Your answer must be the lines of the entries below, exactly as written, from the first line through the line containing "(4): [ 11 -34".

__INPUT MATERIAL__.
>>>>>
Each row of a before or after table is a point. One or more steps were done to the points. Then noise was added and the rows were shuffled. The steps act on how far a point lies along the listed directions, d1 being the first. What was done? A step turns or swaps two directions, mirrors them in a line or flattens them onto one, adds a multiple of one to another, or multiplies one. Angles are multiples of 10 degrees, from the lower direction toward the higher: turns from -170 to 170, lines from 10 to 170 but not 90. Use the fewest steps. Two steps may share a direction if one is a turn and the other turns, adds or multiplies; they go together, in the order done. Otherwise the lowest direction goes first.

Directions:
(1): [ -6 -43  43]
(2): [-27  41  37]
(3): [55 15 23]
Before:
[[ 21  -9  21]
 [-24 -15 -28]
 [ 17  34 -18]
 [  6 -24 -44]
 [-38   0  -5]
 [ 16 -34 -28]
 [-42  17 -23]
 [ 40  55   5]
 [  6  12 -20]
 [-13 -12 -15]
 [  7 -29  -8]]
After:
[[ 30  -2  -5]
 [-18   5 -14]
 [-48 -11  11]
 [ -2  35 -30]
 [-21  41 -22]
 [-35   8 -18]
 [  3  13 -27]
 [ 27  15  60]
 [ -9  18  13]
 [-33 -19  -5]
 [ -2  22  36]]
Steps: turn d1 and d2 by -100 degrees

Directions:
(1): [ 18  30 -28  25   8   1 -20 -53 -25]
(2): [ 33  15 -17  -7  52 -20 -19  36   7]
(3): [  3  -6 -22 -46 -13 -14 -21 -29  47]
(4): [ 11 -34  24 -18  24  47 -34 -12 -14]
(5): [-59  -8  -3 -10  44 -21   6 -18 -11]
(6): [-27  60   7 -23  -7  31 -18  16   0]
Before:
[[  3 -45  26 -20 -10  10   3   7   0]
 [-23   1   5 -16 -16  27 -23 -31  13]
 [  2 -38  32 -11  14   3   8 -23  -2]
 [ 11   1  -8  21 -25 -18  35  58   7]
 [-16  20 -17  -9  11 -44   0 -10   7]
 [  6   8  -5 -16 -15  -8  -4  36  39]
 [-28  -6   1   7   7 -16   0 -24 -14]
 [  5 -21   1  19  31  18 -12 -18 -35]
 [ 46  11  -3  47 -13  -4  26   4 -33]
 [ 25  16   5  35 -23  41 -13   2 -38]
 [ -2  19   6  16  12  25 -11   7 -25]]
After:
[[ 27   8   9  33 -18  51 -18   1 -42]
 [  4 -45  38 -16  20  12   2 -26  -4]
 [-20 -13  16 -24  -7  47 -37 -37   8]
 [  5 -18   0  19  29  15 -11 -19 -35]
 [ 46  11  -4  48 -14  -5  27   5 -33]
 [ -2  22   4  17  10  22 -10   7 -25]
 [  5 -53  30 -23  -5  21  -5   6  -1]
 [-19  27 -22  -6   5 -54   6  -8   9]
 [  9   7 -12  23 -29 -25  40  60   9]
 [-25 -13   6   4  12  -6  -7 -27 -17]
 [  3  18 -11 -12 -21 -19   4  38  42]]
Steps: add -1 times d2 to d4

Directions:
(1): [  1  21 -50  17 -17  52  11 -14 -40  14   1   3   3  -4]
(2): [-10 -40  19  27  30  43   7 -18  11 -29  35  19   3  -5]
(3): [  3   6 -15   9 -31 -17 -19  12   3 -13  49  13 -57 -19]
(4): [ 18 -15 -31 -36  12  -8  11   0  -6 -13  37 -11   6  60]
(5): [-36 -24  17  18 -26  -3   9  17 -13  35  -7  35 -13  46]
(6): [-43  50  14 -44  17  11  -3  -4  -4 -11  14  35   1   0]
Before (10 x 14):
[[-25   3  -4  24 -15   3  -6  11 -16  23 -19  -2  -2  16]
 [ 11  10 -44   7 -28  -9   0  17 -13  18  16  -5 -12  -1]
 [ -5  25   0 -17   0  -8 -16  10   0 -10 -10   5   8   0]
 [  8 -28  -4  38 -11  30  17  -9 -16  22 -16   2   4  -4]
 [ -9 -10  -5 -12  11  17  14   0  -1   8  21   9   1  29]
 [  8 -27  -2 -15  -5 -38   1  18  18   8 -22 -20  14  44]
 [ 23 -47   2  23 -14 -29  -9  10   6  -2  32   6 -34   9]
 [ 14 -19 -16  11 -17 -17 -11   6   0   5   3  -3  -9  19]
 [  4  21 -11 -35  -3 -19  -7  -1  19 -33  51   5 -26  -1]
 [  7  27   6  -6  -9 -16 -16  11  15 -22   1 -14 -22 -38]]
After (10 x 14):
[[  7 -29  -4  38  -9  32  18  -9 -17  23 -18   2   7  -3]
 [ 11  11 -46   8 -31 -11  -3  19 -13  16  22  -4 -18  -3]
 [ -5  25   1 -17   0  -9 -16  10   0 -10 -10   5   9   0]
 [  4  22 -14 -32  -8 -22 -10   0  20 -35  60   7 -36  -4]
 [  7 -27  -1 -16  -2 -37   3  18  17   9 -26 -20  19  46]
 [ 24 -47   0  24 -19 -32 -12  12   6  -5  40   8 -44   6]
 [ 14 -18 -18  11 -19 -18 -12   6   0   4   6  -3 -12  18]
 [ -9 -10  -5 -13  11  18  14   0  -1   8  20   9   2  30]
 [  8  28   4  -5 -13 -18 -18  12  16 -23   6 -12 -28 -40]
 [-25   3  -4  24 -14   4  -6  11 -16  23 -20  -2  -1  15]]
Steps: multiply d3 by 1.3

Directions:
(1): [ -8   6  10 -45  19 -36  -3  -8  24  24 -28  -3 -24  -7  49  40  26 -29
 -10   2  -5 -17   9 -25]
(2): [ 16 -16 -17  32 -15   4 -10  14   8  17 -36   6   8  16   7   8   5  -9
 -44  60  16  47 -11 -22]
Before (11 x 24):
[[ -2   1   0  -6  13   1   6  -2   2  -6  24  -2   5   0 -12 -10  -4   1
   17 -25  -3 -16   2   5]
 [  2   4 -10  20  -9   9  -5  -3  -1   5  -5  -3  16   9  -9  -1  -2   8
    3   2   0   0  -4   0]
 [-14   2   9 -26  22 -21   6  -8  15  19 -16 -12  -9 -22  29  18  23 -13
   -1 -12  -6  -9  16 -23]
 [  0   6   5  19  -1  19  -2   4 -12 -12  23 -10  16  -3 -35 -30   4   8
    2  -9  -9   7 -10  31]
 [ -9   2   3  16  -2  30   1  -6 -28 -20  35  -7  13  16 -34 -19 -16  27
   29 -18   1 -11   1  25]
 [  9  -4  -8  11   2  18   2  -1  -3  -7   6   2  14   4 -25 -13  -7  11
   -6  -1   1  11   5  14]
 [ -3   5   4  19 -10   9   4  10 -11 -14  12  -9  12   5 -20 -14 -11   0
    1  -5   0  19   0   7]
 [ -4  -5  -5  21  -8  15   5   3 -17 -13   9   0  11  -3 -21 -22 -13  18
   -1  -2   8   9  -3   8]
 [ -7  13   4 -24  14 -17   8 -15   3  -4   4  -4  -8 -13  22   7  12   3
   18 -21 -16 -29   7  -6]
 [ -4  -3  16   9  -6  24  12   0 -20 -33  49  -3  19  -7 -42 -35 -26  33
   44 -57 -16 -27   4  38]
 [ -7   7  12 -36  10 -18   8 -16   6  -3   2   0 -15 -12  19  14   8 -12
   17 -18  -8 -18   8   6]]
After:
[[  9 -10 -14  22   0   6  -1   8   3   1   3   3  15  10 -16 -11  -4   0
  -10  12   9  18  -7  -6]
 [  6  -3   1  11   0  -2 -11   7  10  16 -21  -8   5   4   4   1  26 -18
  -36  32   0  28 -11  -1]
 [  8  -3  -6  -7   8  -2  -3  -2  14  12 -19   1   3   4   5  10  11  -9
  -22  14   2  12   8  -6]
 [  7   2 -11  29  -6  16   7  -2 -15 -19  16   0  16  -1 -19 -25  -9  27
   13  -2  -7   3  -4  12]
 [ -2   3   4   3  -4  -9  -2  10   4   5 -15  -8   1   8  10  11   5 -18
  -19  14   2  23   3 -14]
 [ -1   7  -6   2  -2  -4  -6  -6   7  13 -15  -3   6   8   9  13   8  -2
   -2   4  -3  -7  -1  -7]
 [ 24 -32 -11  52 -27  17 -10  23   5  12 -31   8  26  22  -7  -1  -5   3
  -46  58  12  57 -16 -15]
 [ -3  -7  -5   3  -1 -10   0   3   4   9 -25  -1  -3  -1  15   9   9  -5
  -24  23  10  15  -2 -20]
 [-12   3   3  10   8  16  12  -4 -13 -12  26 -11  11 -22 -26 -27  -6  20
   25 -36  -6  -7  10  12]
 [  6  -2   0  13 -12  17   8  -5 -16 -21  21   4   7  -1 -26 -24 -16  14
   17  -5  -1  10  -1  24]
 [  6 -11 -10  27  -7  11 -13   5  -3  14 -24   1   8  29   5  16   8  -2
  -27  50  17  31  -7 -15]]
Steps: turn d1 and d2 by -120 degrees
<<<<<
__TASK ANSWER__.
Each row of a before or after table is a point. One or more steps were done to the points. Then noise was added and the rows were shuffled. The steps act on how far a point lies along the listed directions, d1 being the first. What was done? A step turns or swaps two directions, mirrors them in a line or flattens them onto one, adds a multiple of one to another, or multiplies one. Angles are multiples of 10 degrees, from the lower direction toward the higher: turns from -170 to 170, lines from 10 to 170 but not 90. Use the fewest steps. Two steps may share a direction if one is a turn and the other turns, adds or multiplies; they go together, in the order done. Otherwise the lowest direction goes first.

Directions:
(1): [ -6 -43  43]
(2): [-27  41  37]
(3): [55 15 23]
Before:
[[ 21  -9  21]
 [-24 -15 -28]
 [ 17  34 -18]
 [  6 -24 -44]
 [-38   0  -5]
 [ 16 -34 -28]
 [-42  17 -23]
 [ 40  55   5]
 [  6  12 -20]
 [-13 -12 -15]
 [  7 -29  -8]]
After:
[[ 30  -2  -5]
 [-18   5 -14]
 [-48 -11  11]
 [ -2  35 -30]
 [-21  41 -22]
 [-35   8 -18]
 [  3  13 -27]
 [ 27  15  60]
 [ -9  18  13]
 [-33 -19  -5]
 [ -2  22  36]]
Steps: turn d1 and d2 by -100 degrees

Directions:
(1): [ 18  30 -28  25   8   1 -20 -53 -25]
(2): [ 33  15 -17  -7  52 -20 -19  36   7]
(3): [  3  -6 -22 -46 -13 -14 -21 -29  47]
(4): [ 11 -34  24 -18  24  47 -34 -12 -14]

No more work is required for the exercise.